▼
Each row of a before or after table is a point. The points were changed in one or more steps. Then noise was added and the rows were shuffled. The steps act on columns, c1 being the first. Write out the steps. A step turns or swaps two columns, mirrors them in a line or flattens them onto one, adds a multiple of one to another, or multiplies or shifts one. Angles are multiples of 10 degrees, from the lower column toward the higher: turns from -170 to 170, lines from 10 to 170 but not 90. Use the fewest steps. Two steps may share a column if one is a turn and the other turns, adds or multiplies; they go together, in the order done. Otherwise the lowest column goes first.
In the rows, zero is written as 128.

Before (14 x 3):
[[127 193  35]
 [121 124  93]
 [ 91 136  87]
 [152  89 185]
 [143  96 159]
 [112  85 162]
 [134 124 118]
 [129 138 132]
 [188 196 165]
 [132 177  91]
 [105 174  80]
 [ 92 186 124]
 [102 196 159]
 [103 126 128]]
After (14 x 3):
[[128 191   4]
 [114  82 173]
 [136 124 114]
 [ 91 187 120]
 [107 173  65]
 [122 124  85]
 [100 128 129]
 [187 195 176]
 [ 91 134  76]
 [129 139 137]
 [130 178  80]
 [101 199 172]
 [151  89 201]
 [142  99 168]]
Steps: multiply c3 by 1.3

Before (13 x 8):
[[124  72  81 114  99 175 154  65]
 [162 106 186 164 197  85 141 174]
 [106 148  80 108 105 116 117 129]
 [110 167  77  36 151 167  81 118]
 [ 92 136 149 164 193 125  60 127]
 [ 68 143  40 108 200 179 179 148]
 [146  84 114 168 182 107  77 188]
 [184 149 151 178 186 102  76 139]
 [131  93 163 147 210 144 115 199]
 [128 101 136 146 199  79  80 129]
 [162  99 155 166 222  98 107 146]
 [ 46 142  87  67 121 140 116  97]
 [ 81 113 116 156  97 187 131  99]]
After (13 x 8):
[[ 70 141  35 103 205 175 125 181]
 [144  86 114 167 179 110  48  99]
 [ 44 140  85  70 122 138 153 101]
 [113 165  71  35 152 165 122  81]
 [162 111 183 162 199  88  87 156]
 [182 151 150 179 182 103  99  85]
 [125 103 137 146 198  76 111  84]
 [125  72  78 118  99 175 196 132]
 [166  98 154 169 223 101 105 115]
 [101 150  86 106 103 114 121 117]
 [131  92 163 146 211 145  60 137]
 [ 93 140 152 162 190 125 104  62]
 [ 84 115 111 156  96 189 160 124]]
Steps: turn c7 and c8 by 70 degrees

Before (13 x 11):
[[112  51 107 171 140 114 124 129 239 131 170]
 [112 105 173  89 107 120 142 159 103  32 130]
 [106 146  65 138 116 172  77 139 142 130  93]
 [105 123 139  91 141 174 126 180  88  84 157]
 [195 107 183  99 103 155 143 168  97 138 155]
 [119 131 147 166 115 175 106 181  98 121 160]
 [208  77 184 111 149 178 101  85 124 119 157]
 [ 86 154 167  98 159  86 116 126  93 120  88]
 [ 94 159 106  91 103 151 127   7 125 145 164]
 [160 169 185 106 111 172  88 174 133 122 166]
 [ 96 129 168  95 112 186 103 180 123 133 145]
 [ 97 168 124 117 164 140 139 140 135 136 151]
 [151 147 164  85 124 144  54 186  93 139 174]]
After (13 x 11):
[[127 145  63 138 117 173 132 180 146 131  91]
 [127 168 185 106 110 173 165 177 131 123 165]
 [129  76 183 112 146 181  77 149 124 120 156]
 [128 108 184  99 103 155 170 123  97 139 156]
 [128 155 165  98 159  88 123 141  93 122  88]
 [128 131 149 165 117 173 176 159  95 120 160]
 [128 149 164  87 123 142 175 214  92 138 174]
 [127 158 107  91 104 149   7 107 126 145 162]
 [128 104 173  89 109 121 163 120 102  36 131]
 [128 130 168  97 112 184 173 163 123 130 146]
 [127 126 139  93 141 173 179 139  90  83 158]
 [130  51 103 172 137 114 128 134 237 131 169]
 [126 165 122 118 165 141 143 119 138 137 153]]
Steps: multiply c1 by 0; turn c7 and c8 by -80 degrees

Before (12 x 14):
[[108  81  81 118 189 186 168  75 108  69 145 137 117 146]
 [107  98  68 136  73 124 118 182  62 139 100 216 138 125]
 [142  97 178  96 145 178  51 177 110  37 149 124 100  81]
 [145 129  89 142  98 186 170 155 166 132  96 208  87 165]
 [170  99 203 151 130 145 140  23 100 140  89  21 214 141]
 [ 89 186 171  98 103  99  71  74 136  86 112 121 104 125]
 [120 152 181 136 146 169 134 124 123 127 112 249 117 161]
 [197 103 111  95 120  95 154 132  81  79  91 143 203 108]
 [178 149  90  90 198 118 105  91 114 131  69 150 189  98]
 [143 185 127 180 141  88  99 100 114 135 113 117 117 178]
 [106 181 177 163  89 119 111  99 168 183 170 195 183 197]
 [ 77  79 149 166 156  86 124 115 145 143 170 185 111 127]]
After (12 x 14):
[[142  97  97  95  93 179  52 178 110  99 149 123 177  70]
 [177 149 189  90 172 119 105  90 115 163  68 149  90  91]
 [107  99 137 135 102 124 119 183  64 107 102 216  67  93]
 [170  98 212 151 135 143 142  21  98 134  90  21 202 125]
 [122 152 116 138 137 168 133 123 124 136 112 250 182 159]
 [ 77  80 112 168 153  86 123 116 144 148 171 186 149 136]
 [105 179 183 163 133 120 112 101 168 132 169 196 174 217]
 [108  80 116 117 137 187 168  73 108 134 146 136  82 136]
 [195 103 204  95  99  94 153 132  84 103  90 143 111  84]
 [ 88 185 106  99  91 101  71  75 137 101 114 120 171 130]
 [144 128  88 141 112 185 171 154 167 114  98 209  89 186]
 [141 185 117 180 139  90  98 101 114 138 114 117 128 170]]
Steps: swap c3 and c13; flatten c5 and c10 onto the line at 40 degrees; add 0.5 times c9 to c14

Before (8 x 24):
[[ 73 169 157  85 103 139 147 136 144 150 125 199 130 185 127  67 125  91
  100 133 143  59 146 102]
 [126 129 159 139 163  99  88  54  93  82 119 117 124 157 207 175  84 106
  114 117  86 169 128 101]
 [136 156 149 120 133 160 176  92 138 166  93 186 125 164  82 103 105  68
   96 119 112  91 117 136]
 [103 147  97  97 112 203 121 134  97 163  58 186 167 133  85  69 152 143
  128 188 159 129  62 138]
 [159 125 200 130 119 134 109  36  88  41 147  77  68 134 158 125  97  89
  147 109  76 142 132 117]
 [ 85 176 108 113 121 189  89  61 134 146  85 173 144 177  98 118 133 111
  102 162 153  53 118 104]
 [214  67  90 199 140 134  45  44  61 150 170  93 172  36 169  78 113 166
  188 169 116 200  88 221]
 [147  93 198 103 131 103  92   7 128  75 182 142  65 115 151 139 107  76
  117  58 100 189 118 144]]
After (8 x 24):
[[139 158 148 119 107 162 173  91 137 226  95 191 127 162  78  56 103 136
   93 117 114  94 116  64]
 [ 70 167 156  86  82 136 143 138 146 208 125 192 128 187 130  47 128 104
  102 130 145  67 140  94]
 [159 126 201 130 101 133 108  40  88  98 146  79  73 133 155 147 100 116
  145 111  74 142 130  88]
 [218  72  88 198 118 137  44  44  61 207 171  91 172  36 166 167 115 217
  183 168 114 199  90 163]
 [125 135 159 137 142  97  88  51  92 142 116 118 125 152 210 210  83 102
  113 122  84 168 128 106]
 [106 148  94  96  92 206 125 133  97 225  60 182 170 135  85  86 155 137
  131 187 160 126  62 150]
 [ 84 174 106 116 101 187  89  65 135 207  84 172 146 175  94 152 133 104
  101 160 152  58 116 109]
 [146  92 197 100 105 106  95   0 127 133 181 136  68 113 148 173 111 145
  115  59 100 193 120  74]]
Steps: shift c5 by -20; add -1 times c7 to c16; shift c10 by 60; swap c18 and c24

Before (12 x 48):
[[142 221 147 151 164  88 125 148 182 141 151 112 144  95 113 130  81 118
  155 149 201  66 160 100 130 120  87 129 105  40 187 136 139 126 122 140
  137 139  89 119 116 112 153 165 164 184 118 165]
 [100  92 128  85  95 164 155 139 126 122  85 118 174  89 156 112 163 146
  126  48 100 104  93 109 191 142  68 129 133 137 118 190 128 122 148 197
  140 175 201 145 176 101  96 135 134  83  64  61]
 [138 136 165 139  92 101 139 193  90 145 194  66 117 114 139 135  91  71
  122 161 153 166 127 154  97 115  84 125  97 134 160 137 157 112  98 115
  100 161 187  71 117  81 195 122 176  87 138  85]
 [131 139 167 105 145 155 156 121 205  49 101 173 161 173 150 160 134 152
  140 135 164 166 186 147  79 175 175 140  74  55 124 149 158 124 132 129
  133 146 166 147 161 109  83 110  91 104 160 115]
 [ 71 110  59  71 181 149 127 162 154 142  89 134 151 182 144 149 100 110
  130 132 141 164 181  83  74 153 112 130 124 105 129 147 178 101 119 182
  150 150 174 197  82 127 131 156 127 113 150  92]
 [141 172 114 115 107  85 156 169  73 128 117 113 128  68  84 122 146  13
  144 146 119 183 141  34 114 173  67  93 136  75 160  74 168 229  79 111
  104 160 196 102 175 132 148  65 113 129 129 156]
 [123 129 208 105 158  65 135 144  98 112 132 130 105 121  91  87  45 125
  164 127 160 178 141 164 105 107  87 109  64  93 115 184  75  45 130  83
   40 159 112  58 122  63 129 111 186  85 123 173]
 [165 123 123 147 135  87 142 125 124 133 166 157 186  97 145 154  37 157
  119  50 125 105 151 181 148 150 129  72 131  40 108 130 187 157 112 197
  118 108 146  96 171 125 170 104 128 196 140 125]
 [149 135 157 127 142 142 147 185 127 157  91  99 163 118 189 124 106  62
  110 132  90 125 105 136  76 125 133  81 140 141 142 127 130 129 115 161
  115 171 130 138 121 122 137 184 134  68 114  83]
 [170 154 213 109 189  98  93 169 125 106 128 170 142 167 155 153  89 110
   98 126 131 153  98  78 148 141  55 170 158  50 171 195  68 104 217 163
  100  97 101 137 165 155 112 117  94  83 179 160]
 [121 168 110 120  94 156 124 173 191 137 105 159 124 106  89 135 146 102
   81 152 198  98 129 121 112 155 164 100 194  82  86 148 148  74  95 189
  131 110 126 106 104 136 149 117 165 175  73  94]
 [180 155 119 100 170 119 133 155 161 118  92 122 182 131  70 112  86 129
   95 123 176 137 157 129 130  78 100 167 194  71 126 147 186 182 128 161
  111  94 183 104 147  77 133 150 160 187  56  89]]
After (12 x 48):
[[144 131 116 138  88 102 133 195  94 147 198  63 118 116 138 134  79  62
  120 160 151 164 129 155  99 116  87 123  97 136 162 138 157 112 103 115
  100 158 189  73 121  82 195 119 176  83 139  83]
 [150 132 122 125 144 146 131 184 131 160  92  97 159 121 186 123  92  59
  109 131  92 127 109 140  77 125 133  84 134 140 142 129 134 133 117 163
  114 171 130 139 119 122 138 186 128  70 111  80]
 [130 144 153 109 144 158 138 117 213  46 107 175 157 170 151 152  90 150
  137 134 163 164 182 149  80 174 176 140  78  58 124 150 159 125 130 131
  130 144 165 148 162 111  84 108  91 105 162 122]
 [121 169 137 120  91 156 127 172 192 137 102 156 127 105  87 134 151  98
   78 153 197  95 128 122 114 147 166  96 192  81  85 145 141  73  94 185
  133 109 124 111 104 135 153 119 164 176  73  91]
 [ 66 107  71  74 181 151 125 162 157 142  88 133 154 179 144 150 173 111
  131 132 141 167 181  83  80 155 112 128 124 105 127 148 178 104 120 186
  149 145 178 197  86 125 126 157 128 113 152  91]
 [121 127  96 102 151  61 129 144  99 113 134 131 106 122  95  89  17 125
  162 125 163 175 139 158 108 104  85 110  69  94 116 185  76  45 133  82
   41 160 113  56 119  64 128 111 183  86 119 170]
 [137 173 138 115 107  85 137 166  74 128 120 118 128  65  79 123 150   9
  145 151 125 185 140  38 111 173  65  97 141  75 159  74 171 230  77 113
  100 156 198 105 178 135 149  66 118 131 131 154]
 [103  89 158  86  90 165 137 137 122 124  87 117 175  86 152 111 147 171
  129  48 100 104  90 107 190 143  71 132 136 135 118 188 133 120 151 198
  143 170 201 150 176 100  96 132 134  81  71  60]
 [143 218  99 152 158  90 125 148 180 138 149 112 140 101 117 127  90 109
  153 151 203  65 159  98 131 117  88 129 105  42 186 137 139 121 125 140
  134 135  87 115 119 111 149 166 164 182 116 167]
 [175 157  80  98 167 123 126 160 162 116  93 122 180 130  66 116 119 126
   94 123 176 138 160 129 132  80  97 165 191  70 124 145 185 180 128 158
  107  92 180 107 149  71 132 148 159 184  59  91]
 [169 157 140 109 187 101 115 168 122 111 129 170 142 168 154 152  37 114
   93 127 128 150 103  79 147 144  53 171 160  53 172 191  67 108 216 170
   98 102 100 139 168 159 110 118  90  82 183 161]
 [166 125  48 146 136  87 135 125 128 135 168 151 185  98 142 154  89 182
  118  54 124 110 156 184 150 152 130  73 125  43 111 132 186 160 110 194
  123 108 147  95 170 124 170 105 133 198 141 124]]
Steps: turn c3 and c17 by -60 degrees; multiply c7 by 0.4; add -0.3 times c20 to c18

Before (10 x 64):
[[ 99 122 165 147 110 154 122 113 153 148 152 130 147 160 161 121 147 105
  169 138 142 144 153 119 162 118 118 113 129 159 151 122 131 123 142 162
  133 149 150 149 170 127 143 156 123  76 127  98 162 139 136  65 126 147
  156  80 107 130  24 107 122 134 165 155]
 [145  97 159 115 101 132 119 115 138  77  95 110 117 148  72 113 155 102
  123 130 130 103 114 162 146 129 166 110 126 118 100  89 107 133 157 236
  158 143 132 118 147 152 139 150 110  86 158 220 150 138 152 105 151 126
  157  94  89 129 183 153 112 121 147 153]
 [109 128 154 116 124 110 119 105 131 102 136 145 179 102 129 117 152 193
  114 154 142 125 157 115 143 138 119  96 139 138 146  91 122 126 152 103
  165 118 129 138 118 124 104 147 135 115 120  96 130 116 156  58 103 107
  153 128 145 147 185 148 118 118 172 154]
 [ 82 126 164 152 100 181  60 219 101 173 145 105 146 131 163 114 155 191
  136 127 154 113  41 111 154 144 177 100  83 146 134 130 128 132 153  97
  216  89 147 121 138 130 101 158 116  90 121 134 148 143 116  92  89 118
   70 114 123 130 122 116 104 157 157  70]
 [147 112 149 141 120 107 117 123 111 139 151 113 165 160  94 141 139 124
  106 134 142 145 150 109 148 142 155  96 131 194 152  35 124 128  88 106
  124  80 151 135 130 147 147 151 120  95 151 108 154  97 129 128 188 137
  160 136 130 195 174 111 122 237  49  91]
 [137 129 127 114 123 114 101 138 153 179 160 121 162 126 127 208 140 105
  130 128 178 147 147 119 163 107 122 147 131 125  80 144 120 146 151 175
  112  87  87 123 113 118 108 143 110  84  95 129 122 144 115 136 176 137
   65 107 144 149  81 152 116 102 133 121]
 [146 129 133 136 151 131  92 108 122 131 124 106 116 159 161 153  69  99
  114 144 123 125 170 116   7  50 171 156 144 127 138  42 158 123 141  99
  117 146 150 132 155  85 156 116 105 134 118 107 161 127 160 108  83 166
  132  97  82 154  59 118 118 106 145 153]
 [141  97 166 130 110 135 121 108 138 150 167 165 155 154 126 135 121 101
  128 120 141 131 141 136 128 121 132  96 127 118 134 128 172 135 138 114
  133 143 105 149 121 151 145 151 110 137  75 101 139 115 149  99 167 119
  146 118 103 172 184 153 107 126 148 142]
 [105  93 104 152 101 128  39 102 111 164 154  98 126 123 149 119 158 101
   96 129 128 120 158 113 170 139 133 206 136 118 152 129 103 127 110  99
  117 151 129 138 117 146 157 150 107  84 147 138 158 126 140 109 102 102
  129 135 140 152 173 173 124 149 171 147]
 [114 133 161 152 146 124 111 102 129 154 149 118 118 138 138 138 131 105
  113 150 122 139  98 113 160 137 128 149 133 129 147 140 171 132  87 176
  132 148  92 123 127 153 160 135 145  91 155 117 136 125  93 129  96 110
  134 120 128 128 165 164 100 128  38 128]]
After (10 x 64):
▲
=== Exercise prompt ===
Each line from the first line of the listing through the line with "[103 126 128]]" must be output exactly, both ends included, and no other line may appear.

=== Exercise output ===
Each row of a before or after table is a point. The points were changed in one or more steps. Then noise was added and the rows were shuffled. The steps act on columns, c1 being the first. Write out the steps. A step turns or swaps two columns, mirrors them in a line or flattens them onto one, adds a multiple of one to another, or multiplies or shifts one. Angles are multiples of 10 degrees, from the lower column toward the higher: turns from -170 to 170, lines from 10 to 170 but not 90. Use the fewest steps. Two steps may share a column if one is a turn and the other turns, adds or multiplies; they go together, in the order done. Otherwise the lowest column goes first.
In the rows, zero is written as 128.

Before (14 x 3):
[[127 193  35]
 [121 124  93]
 [ 91 136  87]
 [152  89 185]
 [143  96 159]
 [112  85 162]
 [134 124 118]
 [129 138 132]
 [188 196 165]
 [132 177  91]
 [105 174  80]
 [ 92 186 124]
 [102 196 159]
 [103 126 128]]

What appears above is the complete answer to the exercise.